● **Assignment**
Write all of the entries out again exactly.

□ □ □ □ □

Below is a small trained network, with its code and all its weights. Each question gives an input and a class and asks what happens when units are switched off, that is, made to give their printed mean instead of their output.

import numpy as np


def w(rows, s, z=0):
    codes = np.array(rows[::2]) - 128.0
    scale = np.full(codes.shape[1], s)
    scale[-1] = z or s
    return codes * scale


def norm(h):
    return h / np.sqrt((h * h).mean(-1, keepdims=True) + 1e-5)


def f(y):
    return np.maximum(y, 0)


def log_softmax(a):
    a = a - a.max(-1, keepdims=True)
    return a - np.log(np.exp(a).sum(-1, keepdims=True))


def net(x, mask):
    res = np.array(x, float).reshape(1, 6) / 4 @ E
    u = 0
    for l in range(2):
        y = f(norm(res) @ A[l][:, :-1].T + A[l][:, -1])
        res = res + np.where(mask[u : u + 5], y, B[l][:, -1]) @ B[l][:, :-1]
        u += 5
    return log_softmax(norm(res)[-1] @ U[:, :-1].T + U[:, -1])


A, B = {}, {}
E = w([
[181,115,161,93,88,102,138,201],'x0',
[163,157,111,200,121,84,79,191],'x1',
[2,104,98,100,81,93,149,67],'x2',
[85,213,174,191,95,115,170,139],'x3',
[84,101,219,174,69,114,106,145],'x4',
[119,61,98,72,143,209,42,176],'x5',
],0.0074)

□ □ □ □ □

● **Solution for this exercise**
Below is a small trained network, with its code and all its weights. Each question gives an input and a class and asks what happens when units are switched off, that is, made to give their printed mean instead of their output.

import numpy as np


def w(rows, s, z=0):
    codes = np.array(rows[::2]) - 128.0
    scale = np.full(codes.shape[1], s)
    scale[-1] = z or s
    return codes * scale


def norm(h):
    return h / np.sqrt((h * h).mean(-1, keepdims=True) + 1e-5)


def f(y):
    return np.maximum(y, 0)


def log_softmax(a):
    a = a - a.max(-1, keepdims=True)
    return a - np.log(np.exp(a).sum(-1, keepdims=True))


def net(x, mask):
    res = np.array(x, float).reshape(1, 6) / 4 @ E
    u = 0
    for l in range(2):
        y = f(norm(res) @ A[l][:, :-1].T + A[l][:, -1])
        res = res + np.where(mask[u : u + 5], y, B[l][:, -1]) @ B[l][:, :-1]
        u += 5
    return log_softmax(norm(res)[-1] @ U[:, :-1].T + U[:, -1])


A, B = {}, {}
E = w([
[181,115,161,93,88,102,138,201],'x0',
[163,157,111,200,121,84,79,191],'x1',
[2,104,98,100,81,93,149,67],'x2',
[85,213,174,191,95,115,170,139],'x3',
[84,101,219,174,69,114,106,145],'x4',
[119,61,98,72,143,209,42,176],'x5',
],0.0074)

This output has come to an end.